** Stored items **

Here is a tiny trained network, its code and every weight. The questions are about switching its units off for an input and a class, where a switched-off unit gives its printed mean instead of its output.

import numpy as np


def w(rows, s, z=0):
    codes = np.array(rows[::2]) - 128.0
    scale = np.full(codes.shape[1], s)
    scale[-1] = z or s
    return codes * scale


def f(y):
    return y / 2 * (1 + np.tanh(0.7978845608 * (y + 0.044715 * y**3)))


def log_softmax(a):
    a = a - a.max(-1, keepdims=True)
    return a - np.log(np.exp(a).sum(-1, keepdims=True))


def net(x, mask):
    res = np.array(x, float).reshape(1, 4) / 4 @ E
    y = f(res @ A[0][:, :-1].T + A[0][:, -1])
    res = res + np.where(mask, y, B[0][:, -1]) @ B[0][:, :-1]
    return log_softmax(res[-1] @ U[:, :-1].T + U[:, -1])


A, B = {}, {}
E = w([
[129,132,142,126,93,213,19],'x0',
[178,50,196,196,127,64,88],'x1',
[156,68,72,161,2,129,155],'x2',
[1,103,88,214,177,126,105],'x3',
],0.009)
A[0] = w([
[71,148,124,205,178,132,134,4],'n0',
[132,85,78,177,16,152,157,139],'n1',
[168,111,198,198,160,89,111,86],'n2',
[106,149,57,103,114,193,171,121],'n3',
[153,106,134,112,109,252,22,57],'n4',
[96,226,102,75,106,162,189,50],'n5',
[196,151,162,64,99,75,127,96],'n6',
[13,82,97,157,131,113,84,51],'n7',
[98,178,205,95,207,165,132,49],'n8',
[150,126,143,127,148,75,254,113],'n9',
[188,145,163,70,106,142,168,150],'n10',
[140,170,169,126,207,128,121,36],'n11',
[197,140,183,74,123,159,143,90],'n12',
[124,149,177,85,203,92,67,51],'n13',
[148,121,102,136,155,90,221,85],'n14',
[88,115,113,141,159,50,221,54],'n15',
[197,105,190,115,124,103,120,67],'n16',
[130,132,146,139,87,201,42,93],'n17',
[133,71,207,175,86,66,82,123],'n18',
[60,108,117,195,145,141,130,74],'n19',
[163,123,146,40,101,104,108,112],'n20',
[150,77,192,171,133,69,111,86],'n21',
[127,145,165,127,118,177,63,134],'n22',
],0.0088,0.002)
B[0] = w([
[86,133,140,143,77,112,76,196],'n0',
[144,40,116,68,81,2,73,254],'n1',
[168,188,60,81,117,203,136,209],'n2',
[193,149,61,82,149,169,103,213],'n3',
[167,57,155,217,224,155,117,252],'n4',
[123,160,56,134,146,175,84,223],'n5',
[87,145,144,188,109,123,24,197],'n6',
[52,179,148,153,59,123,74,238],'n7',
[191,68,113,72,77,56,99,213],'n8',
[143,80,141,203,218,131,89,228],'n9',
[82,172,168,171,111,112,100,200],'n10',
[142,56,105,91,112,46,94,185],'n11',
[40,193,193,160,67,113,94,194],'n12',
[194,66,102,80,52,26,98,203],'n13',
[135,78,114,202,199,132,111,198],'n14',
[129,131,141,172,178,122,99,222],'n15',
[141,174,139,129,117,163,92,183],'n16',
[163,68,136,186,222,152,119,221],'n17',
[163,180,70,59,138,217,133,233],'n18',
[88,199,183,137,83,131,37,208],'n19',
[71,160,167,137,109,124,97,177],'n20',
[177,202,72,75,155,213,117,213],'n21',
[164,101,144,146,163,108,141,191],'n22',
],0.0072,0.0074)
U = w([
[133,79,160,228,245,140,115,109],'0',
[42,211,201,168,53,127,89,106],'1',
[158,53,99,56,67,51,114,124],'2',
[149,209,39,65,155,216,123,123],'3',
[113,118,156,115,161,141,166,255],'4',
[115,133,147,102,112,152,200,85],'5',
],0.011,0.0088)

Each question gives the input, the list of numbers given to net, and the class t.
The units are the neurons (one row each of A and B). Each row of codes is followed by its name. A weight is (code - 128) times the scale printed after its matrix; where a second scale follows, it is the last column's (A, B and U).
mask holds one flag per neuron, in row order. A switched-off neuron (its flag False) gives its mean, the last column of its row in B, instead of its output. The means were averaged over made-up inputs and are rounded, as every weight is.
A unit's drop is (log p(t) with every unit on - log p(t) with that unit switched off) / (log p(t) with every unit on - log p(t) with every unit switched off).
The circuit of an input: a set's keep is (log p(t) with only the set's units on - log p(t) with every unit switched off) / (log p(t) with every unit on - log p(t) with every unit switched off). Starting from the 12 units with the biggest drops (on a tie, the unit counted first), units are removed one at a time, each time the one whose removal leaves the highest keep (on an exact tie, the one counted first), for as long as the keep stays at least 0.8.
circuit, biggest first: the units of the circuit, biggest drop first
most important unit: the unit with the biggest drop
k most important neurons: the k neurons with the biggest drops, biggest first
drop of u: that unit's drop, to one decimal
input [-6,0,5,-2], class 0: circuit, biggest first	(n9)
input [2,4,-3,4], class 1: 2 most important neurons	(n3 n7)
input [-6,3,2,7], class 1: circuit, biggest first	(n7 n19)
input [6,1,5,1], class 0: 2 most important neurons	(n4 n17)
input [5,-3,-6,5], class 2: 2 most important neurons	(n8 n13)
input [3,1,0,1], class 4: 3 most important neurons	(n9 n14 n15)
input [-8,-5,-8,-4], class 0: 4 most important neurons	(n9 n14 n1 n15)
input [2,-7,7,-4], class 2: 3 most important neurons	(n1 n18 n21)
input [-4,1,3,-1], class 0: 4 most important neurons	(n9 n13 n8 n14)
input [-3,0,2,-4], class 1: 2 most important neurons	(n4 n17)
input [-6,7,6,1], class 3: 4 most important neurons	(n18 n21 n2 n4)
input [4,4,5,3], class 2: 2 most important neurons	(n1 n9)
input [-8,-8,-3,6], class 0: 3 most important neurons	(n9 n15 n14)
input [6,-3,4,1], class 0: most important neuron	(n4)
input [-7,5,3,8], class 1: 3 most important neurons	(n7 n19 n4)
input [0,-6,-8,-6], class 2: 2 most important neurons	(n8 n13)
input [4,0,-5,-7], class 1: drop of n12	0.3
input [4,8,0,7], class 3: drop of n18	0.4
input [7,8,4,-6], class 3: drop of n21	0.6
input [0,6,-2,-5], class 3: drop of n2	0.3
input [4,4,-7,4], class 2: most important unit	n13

** PROBLEM **
Starting at the line above that holds "input [-6,3,2,7], class" and ending at the line that holds "input [-4,1,3,-1], class", transcribe each line exactly and include no other lines.

** RESULT OF THE TASK **
input [-6,3,2,7], class 1: circuit, biggest first	(n7 n19)
input [6,1,5,1], class 0: 2 most important neurons	(n4 n17)
input [5,-3,-6,5], class 2: 2 most important neurons	(n8 n13)
input [3,1,0,1], class 4: 3 most important neurons	(n9 n14 n15)
input [-8,-5,-8,-4], class 0: 4 most important neurons	(n9 n14 n1 n15)
input [2,-7,7,-4], class 2: 3 most important neurons	(n1 n18 n21)
input [-4,1,3,-1], class 0: 4 most important neurons	(n9 n13 n8 n14)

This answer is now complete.